Each row is followed by its class; each block has classes of its own.
[ 0.39 -2.99 -0.59 -0.65  0.01  0.01  0.50  0.35  0.13 -4.50  3.11 -0.92
  1.49 -0.34 -0.22 -0.03 -2.58 -1.77  0.46  0.22  0.38 -2.10]  zeti
[-0.28  6.79 -0.59 -0.12  1.28 -1.87  0.22  0.60  1.06  0.17 -1.38 -0.13
 -1.00 -0.16 -1.54 -2.18  0.23 -0.58 -1.14  0.34  2.53  0.48]  naded
[-0.12  2.72 -0.19 -0.28  0.72 -0.23  1.01 -0.34 -0.18 -2.90  0.14  1.57
  1.92  0.10  0.67 -0.28  0.89 -1.55  0.11 -0.18  1.04 -0.03]  kal
[-0.11  1.35  0.07 -0.03  0.86 -2.46 -0.25 -2.26  1.90  0.83  0.51 -0.92
 -3.14 -0.68 -0.64  7.52  0.58 -1.51  0.36  0.09 -1.24 -0.77]  Velu
[-0.20 -1.62  0.32  0.33  0.47 -1.15 -1.55 -1.25  1.76  3.02 -0.26 -0.65
 -1.41 -0.63 -0.72  7.12 -0.49 -0.08  0.48 -0.09 -0.95 -0.44]  Velu
[ 1.03  7.93 -2.32 -0.81  0.85 -3.57  4.36 -4.84 -0.01 -7.93  0.24  2.33
  3.20  1.15  1.10 -1.58 -1.03 -2.86  0.57  0.85  4.30 -0.67]  kal
[ 0.06  5.91 -0.34  0.99  0.71 -4.53  1.83 -5.58  3.10 -0.80 -0.49 -0.64
 -2.16 -0.37  0.58  6.97 -2.54 -3.75  0.49 -0.18 -1.65 -0.99]  Velu
[-0.28 -2.24  0.16 -0.13 -0.29  0.49  0.34 -0.76 -1.00 -1.03  0.89 -0.16
 -2.10  0.09  0.31 -1.33  4.05  0.13  1.74 -1.56 -0.44 -0.71]  Tasev
[-0.13  4.07  0.80  1.56  0.57 -0.91  2.96 -1.83 -0.85 -6.19  0.35 -0.03
  1.95 -0.38  0.13 -2.48 -0.70 -2.72  0.07  0.41  1.72 -0.66]  kal
[-0.34  7.93 -1.03 -0.25  0.52 -4.24  1.75 -7.72  0.46 -5.11 -0.31 -1.35
 -3.51 -0.22  0.60  3.68  0.33 -1.64 -0.43  0.86  0.21 -1.17]  Tasev
[-0.42  3.93 -0.78 -0.04 -0.43 -0.64  0.83 -2.62 -0.96 -2.75 -0.33 -2.21
 -1.85  0.29 -0.20 -0.22  1.16  0.07  0.22  1.24 -0.86 -0.95]  Tasev
[-0.05  0.61 -0.41  0.40  0.74 -1.64 -0.82 -0.85  2.52  1.58  0.09 -0.57
 -3.26 -0.39 -0.84  5.89  1.58 -0.61 -1.33  0.18 -1.18 -0.54]  Velu
[ 0.10  4.18  0.09  0.49 -0.75 -1.93  0.06 -1.91  0.80 -1.26  0.65 -1.94
 -1.44 -0.08  0.06 -1.54 -4.18 -1.31 -0.39  0.18  0.06 -0.31]  naded
[-0.09  2.22 -0.76 -0.26  1.25 -2.58  0.87 -2.40  0.88 -1.59  0.52 -0.50
 -4.29  0.30  0.34  2.55  4.28 -1.52 -0.06  0.79  1.39 -0.86]  Tasev
[-0.89  5.18  0.08  1.43 -0.56 -0.81  0.48 -1.79  0.71 -0.74 -0.62 -3.31
 -2.10 -0.17 -1.17 -2.83 -0.70 -0.49 -0.54  0.26 -0.23 -0.01]  naded
[ 0.30  5.60  0.03  0.01  0.31 -1.27  2.35 -1.31 -1.97 -4.85 -0.25  1.73
  2.27  1.82  0.32 -3.03 -1.12 -0.82 -0.23  0.20  2.61 -0.24]  kal
[ 0.36 -0.44  0.31  1.53 -0.87 -0.24 -0.22  1.13  1.50  0.84  1.01 -2.96
 -0.59 -0.56 -0.93 -4.99 -1.95 -1.20 -0.24 -0.03  0.50 -0.50]  naded
[ 0.20 -0.63 -0.27 -0.41  0.07 -0.98 -2.38 -1.48  1.52  1.34  0.20 -0.73
 -1.11 -0.15 -0.76  4.02 -0.19 -1.25 -0.09 -0.49 -0.41 -0.14]  Velu
[ 0.49  0.44 -0.51 -0.60  0.44 -2.11  1.67 -1.68  1.58 -4.29  2.13  0.53
  0.30  0.48 -0.40  0.03  0.51 -2.62  0.01  0.71  2.20 -1.12]  zeti
[-0.27  3.66 -0.59  0.00  1.42 -1.95  2.63 -1.88 -0.59 -4.40 -0.69  6.28
  5.09 -0.55  2.30  1.21  0.71 -0.79  0.60 -0.37  3.45  0.50]  kal
[-0.17 -0.62  0.24 -0.45  2.42 -1.25  1.78 -1.84  0.54 -3.57  1.71  1.07
  0.97  0.26  0.45 -0.28  0.33 -1.61  1.26 -0.09  0.38 -0.48]  zeti
[ 0.16  2.95  0.02  0.60  0.82 -2.60 -0.28 -3.19  2.17 -0.16  0.23 -0.24
 -2.58 -1.03 -0.73  5.48  0.39 -1.18  0.01  0.62 -0.65 -1.13]  Velu
[-0.87 -2.30 -0.61 -0.46  1.35 -1.55  1.13 -1.42  1.44 -2.05  2.29  1.57
  1.67 -0.17  0.72  1.95  0.48 -2.05  0.95 -0.14  1.73 -0.16]  zeti
[-0.14  0.25 -0.69 -0.29  0.84 -2.56  1.75 -2.08  1.67 -3.96  2.23  1.61
  7.93 -0.91  0.60 -0.66 -0.58 -2.70  0.37  0.67  1.62 -0.42]  zeti
[-0.02  2.81 -0.78  0.02  2.03 -1.82  1.14 -0.92 -0.62 -2.72 -0.72  4.58
  3.36  0.51  1.47 -1.72  1.62 -1.39  0.01  0.71  3.12  0.26]  kal
[-0.39  4.27 -0.36  0.00  0.62 -3.08  0.10 -2.50  3.69 -0.89 -0.51  0.82
 -0.04 -0.14  0.57  5.72 -1.86 -1.72  0.68 -0.68  0.29 -0.21]  Velu
[ 0.13 -3.08 -0.11  0.48  0.07 -0.19 -1.10  0.05  0.57  1.66 -0.04  0.04
 -0.70 -0.65  0.61  4.59 -0.40 -1.01 -0.11  0.13 -0.83 -0.33]  Velu
[ 0.04  7.93 -0.96  1.42 -0.07 -3.36  1.02 -2.32  1.79 -3.72  0.10 -2.91
 -2.20 -0.21 -2.13 -3.40 -2.53 -2.81 -0.52  0.42  1.48 -1.05]  naded
[-0.10  3.59 -0.37 -0.41  1.14 -1.59  0.99 -3.65 -0.77 -3.20 -0.13 -0.68
 -5.07  0.18  0.63  1.29  3.73 -0.79  1.11  1.19 -0.39 -1.59]  Tasev
[ 0.17  3.74  0.65 -0.53  0.39 -0.14  1.60 -1.22 -1.59 -3.84 -0.40  1.57
  1.60  0.51  0.64 -0.52  1.91  0.00  0.99  0.74  1.16 -0.04]  kal
[ 0.22  4.47 -0.63 -0.09  0.84 -1.92  1.86 -2.93 -0.37 -4.30  0.10  1.38
  0.06  0.02  0.54  1.39  0.19 -0.59  0.33  0.95  1.18 -0.35]  kal
[ 0.47 -2.12 -0.08 -0.06  0.08 -0.47 -0.63  0.11  0.33  1.31  0.67  0.35
 -0.28 -0.37 -0.15  5.27 -0.05 -0.69 -0.49 -0.93 -0.95 -0.29]  Velu
[-0.27  2.56 -1.26 -0.16  0.04 -0.12  1.65  0.02 -2.38 -3.42  0.30  1.80
  3.84  1.85  0.67 -2.60 -1.28 -1.19 -0.24 -0.38  2.74  0.26]  kal
[ 0.72  2.37  0.02 -0.11  0.46 -2.30  0.01 -2.49  1.42  3.49  0.44  0.12
 -1.57  0.04 -0.32  4.33 -0.76 -1.23  0.30  0.26 -0.30  0.04]  Velu
[ 0.02 -0.03 -0.22 -0.21 -1.12 -1.48 -0.81 -0.36  1.89  1.46 -0.03 -1.93
 -1.95 -0.52 -1.58  4.52 -0.58 -0.92 -0.02 -0.27 -0.39 -0.16]  Velu
[ 0.48 -2.62 -1.30 -0.76 -0.41  0.26  1.67 -1.60 -1.91 -3.57  2.15  1.63
  0.16  0.74  0.76 -4.46  2.39 -1.21  1.27  0.61  1.47  0.68]  zeti
[-0.11  0.41  0.29  0.50  0.16 -0.67  1.87 -0.77 -0.74 -2.53  0.57  3.04
  2.41  0.29  0.98 -1.19  0.17 -0.14  0.17  1.41  1.34  0.44]  kal
[-0.92  1.83 -0.29  0.15 -0.57 -2.11 -1.26 -1.27  3.04  1.48 -0.29 -2.56
 -4.22  0.22 -1.85 -0.01 -0.97 -0.98 -0.27  0.07 -0.53 -0.37]  naded
[ 0.20  0.59 -0.68  0.21  0.00 -1.81 -1.05 -1.31  1.38  1.06  0.19 -1.21
 -2.93 -0.63 -0.02  5.66 -0.14 -1.15 -0.28  0.65 -1.47 -0.54]  Velu
[ 0.14  4.47 -0.84 -0.15  1.14 -1.50  2.23 -1.92 -0.36 -4.19 -1.17  0.96
  3.05  0.62  1.32 -0.10 -1.17 -1.35  0.49 -0.08  2.16 -0.26]  kal
[ 0.30 -3.14 -0.19 -1.16  0.88 -0.91  0.99 -1.02  0.18 -2.98  3.26  2.15
 -0.40 -0.17  0.80  1.87  2.63 -2.11  0.45  0.48  0.89 -1.47]  zeti
[ 0.04  0.60 -0.98 -0.48  1.49 -0.62  3.46 -0.53 -0.07 -4.86  0.77  3.63
  4.24  0.51  0.48 -2.38  0.54 -2.13  0.51  0.55  2.80  0.55]  kal
[-0.77  2.95 -0.52  0.26 -0.41 -1.16  0.61 -0.60  1.58 -1.64  0.64 -1.37
  0.22 -0.87 -1.20 -2.40 -3.12 -0.99 -0.48 -0.32  1.12 -0.18]  naded
[-0.51 -1.34 -0.01 -0.05 -0.22  0.05 -1.64  2.77  0.87  3.27  0.05 -1.27
 -0.77 -0.24 -1.69 -1.52 -1.35 -0.58 -0.38 -0.49 -1.06  0.15]  naded

Next block, with new classes.
[ 1.25  0.77  0.48 -0.61 -1.80 -0.15 -0.26 -2.75  3.26  0.07 -1.32 -1.25
 -2.30 -1.25 -0.12  0.56 -0.27 -2.14 -1.67 -0.35  0.63  0.95]  Vete
[ 1.72  1.19  1.08 -0.08 -1.31 -0.28  0.09 -2.24  2.06  1.45 -0.91 -1.86
 -1.79 -1.52 -0.76 -0.55  0.34 -1.25 -1.66  0.15  0.03  1.00]  Vete
[ 1.52  0.51  0.93 -0.50 -2.04  0.70 -0.87 -2.29  1.89 -0.52 -1.80 -0.70
 -2.42 -0.96 -1.06 -0.12 -0.17 -2.34 -1.66 -0.51  1.11  1.66]  Vete
[ 0.17  1.00 -0.31 -0.42 -1.49  0.06 -0.14 -2.12  1.85 -0.34 -1.17 -0.32
 -2.93 -0.48 -0.23 -0.49 -0.53 -1.35 -1.86 -0.77  0.22  1.77]  Vete
[-0.66  0.00  0.18  0.29  0.72  1.38  0.69  0.53  0.46  1.03 -0.99 -0.61
 -1.10 -0.04  0.92  0.47  0.18 -2.51 -0.99  1.18  0.26 -1.29]  pelag
[-0.41 -0.11  0.96 -0.23  1.14  0.87 -0.57  1.33  0.05  2.56 -1.31  0.45
 -2.43 -0.36  1.18  0.77 -0.14 -1.02 -0.76  0.56  1.54 -1.70]  pelag
[ 1.42  0.51  0.44 -0.73 -2.00 -0.44  0.20 -2.14  2.04 -2.07 -0.79 -0.72
 -1.47 -0.98 -0.03  0.40 -0.62 -0.64 -3.13 -0.22 -0.31  1.26]  Vete
[ 3.89  0.18  3.29 -0.77 -1.17  4.90  0.69 -3.76  2.36  2.87 -1.75 -1.68
 -4.85 -3.44 -0.23 -1.10  2.85 -6.78 -4.30 -2.10  1.92  2.00]  pelag
[ 0.59 -0.74  0.64 -0.03 -1.28 -0.63 -0.13 -2.31  2.05  0.31 -0.94 -0.51
 -2.30 -0.11 -0.86 -1.13  0.15 -1.59 -1.47 -1.15  0.71  0.64]  Vete
[ 2.03 -0.70  1.59 -0.12  0.15  3.01  0.82 -0.85  0.31  2.17 -0.53 -0.41
 -2.25 -1.79  1.22 -0.02  0.29 -2.65 -0.72  0.10  1.57 -0.63]  pelag
[ 2.03  1.05  0.71 -1.33 -0.87  0.18 -0.02 -1.62  1.84  0.16 -1.31 -0.25
 -2.20 -0.39 -0.78 -0.36  0.11 -1.66 -2.02 -0.57  0.98  0.94]  Vete
[-0.56  0.03  2.17 -0.48  1.12  2.78 -0.67 -2.53  1.33  0.27 -2.71 -0.71
 -3.39 -2.25  1.26  0.61  0.47 -6.15 -3.42 -0.73  1.50 -0.60]  pelag
[ 0.88 -0.30  2.03 -0.66  0.37  2.27 -0.01 -2.00  1.04  0.48 -2.45 -1.40
 -4.43 -2.74  0.51  0.96  2.38 -5.57 -2.85 -0.99  0.77  0.28]  pelag
[ 0.96  0.00  2.51 -1.02 -0.30  0.34  0.19 -1.53  2.32  0.61 -0.56 -0.83
 -2.50 -1.00 -0.64  0.15 -0.09 -1.45 -2.21 -0.61  0.36  0.95]  Vete
[ 2.45  0.28  1.32  0.31  0.55  1.58  0.12  0.00  0.45  1.84 -1.12 -0.30
 -2.43 -0.02  0.94 -0.93  0.80 -2.47 -1.08 -1.11  1.29 -1.14]  pelag
[ 2.36 -0.05  1.88  0.75  0.09  1.96  0.38 -2.12  0.78  2.62 -0.09 -0.17
 -2.29 -1.41 -0.36  1.50  0.48 -2.68 -0.55 -0.05  1.67 -0.13]  pelag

=======

» **Instructions for the task**: Tally the lines in the entries above that hold the word "pelag". Reply with nothing but that count.

» **Task output**: 8